Task item - Among the entries below, find each line with "array" and show it.

[Records from a data source]
━━━

Below are the code and all the weights of a small trained network. Each question names an input and a class and asks about switching units off, where a switched-off unit gives its printed mean instead of its output.

import numpy as np


def w(rows, s, z=0):
    codes = np.array(rows[::2]) - 128.0
    scale = np.full(codes.shape[1], s)
    scale[-1] = z or s
    return codes * scale


def f(y):
    return y / 2 * (1 + np.tanh(0.7978845608 * (y + 0.044715 * y**3)))


def log_softmax(a):
    a = a - a.max(-1, keepdims=True)
    return a - np.log(np.exp(a).sum(-1, keepdims=True))


def net(x, mask):
    res = np.array(x, float).reshape(1, 7) / 4 @ E
    y = f(res @ A[0][:, :-1].T + A[0][:, -1])
    res = res + np.where(mask, y, B[0][:, -1]) @ B[0][:, :-1]
    return log_softmax(res[-1] @ U[:, :-1].T + U[:, -1])


A, B = {}, {}
E = w([
[110,136,221,82],'x0',
[205,56,189,124],'x1',
[191,152,84,240],'x2',
[239,44,203,169],'x3',
[255,201,62,112],'x4',
[158,127,77,232],'x5',
[163,190,104,49],'x6',
],0.0076)
A[0] = w([
[88,192,97,137,147],'n0',
[115,139,70,133,253],'n1',
[112,179,116,56,192],'n2',
[112,252,106,105,145],'n3',
[163,98,187,135,208],'n4',
[161,44,71,106,154],'n5',
[145,100,81,209,151],'n6',
],0.014,0.0055)
B[0] = w([
[100,119,110,34,206],'n0',
[74,223,82,107,207],'n1',
[140,138,254,73,250],'n2',
[160,157,118,51,251],'n3',
[167,9,161,211,216],'n4',
[121,133,172,147,170],'n5',
[97,147,5,201,214],'n6',
],0.0083,0.011)
U = w([
[106,165,24,148,169],'0',
[119,206,115,22,26],'1',
[161,48,174,132,70],'2',
[2,105,175,122,250],'3',
],0.012,0.0025)

Each question gives the input, the list of numbers given to net, and the class t.
The units are the neurons (one row each of A and B). Each row of codes is followed by its name. A weight is (code - 128) times the scale printed after its matrix; where a second scale follows, it is the last column's (A, B and U).
mask holds one flag per neuron, in row order. A switched-off neuron (its flag False) gives its mean, the last column of its row in B, instead of its output. The means were averaged over made-up inputs and are rounded, as every weight is.
A unit's drop is (log p(t) with every unit on - log p(t) with that unit switched off) / (log p(t) with every unit on - log p(t) with every unit switched off).
The circuit of an input: a set's keep is (log p(t) with only the set's units on - log p(t) with every unit switched off) / (log p(t) with every unit on - log p(t) with every unit switched off). Starting from all 7 units, units are removed one at a time, each time the one whose removal leaves the highest keep (on an exact tie, the one counted first), for as long as the keep stays at least 0.8.
circuit, biggest first: the units of the circuit, biggest drop first
k most important neurons: the k neurons with the biggest drops, biggest first
drop when u is switched off: that unit's drop, to one decimal
input [2,-1,-7,2,3,-2,-7], class 2: circuit, biggest first	n1, n4
input [0,1,-3,7,-7,-6,-4], class 2: circuit, biggest first	n4
input [-3,-1,-6,4,-2,-2,4], class 2: circuit, biggest first	n1, n0
input [0,-7,6,-5,-3,8,7], class 1: 3 most important neurons	n3, n0, n4
input [-7,-5,8,7,-7,-8,-5], class 0: 2 most important neurons	n6, n2
input [3,-3,-3,-6,-3,5,-2], class 1: circuit, biggest first	n4, n0
input [8,-1,4,-5,-4,8,4], class 1: circuit, biggest first	n4, n3
input [-6,-5,8,-1,7,-5,1], class 1: 2 most important neurons	n3, n0
input [6,-2,-6,5,-3,2,5], class 2: 2 most important neurons	n1, n4
input [-5,-8,0,3,-5,-4,2], class 1: 2 most important neurons	n4, n6
input [1,-1,-2,4,-5,3,-3], class 2: 3 most important neurons	n1, n4, n0
input [0,-3,-1,6,-2,8,6], class 0: 2 most important neurons	n2, n6
input [-8,8,-4,0,-3,7,4], class 0: 2 most important neurons	n2, n6
input [3,2,7,0,-8,6,2], class 0: circuit, biggest first	n6
input [1,4,-5,1,-6,2,4], class 2: drop when n1 is switched off	0.3
input [-7,2,6,-4,-8,-3,-6], class 0: drop when n6 is switched off	0.2
input [1,-1,8,1,-8,7,-5], class 0: drop when n6 is switched off	0.3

━━━

Output below -
    codes = np.array(rows[::2]) - 128.0
    res = np.array(x, float).reshape(1, 7) / 4 @ E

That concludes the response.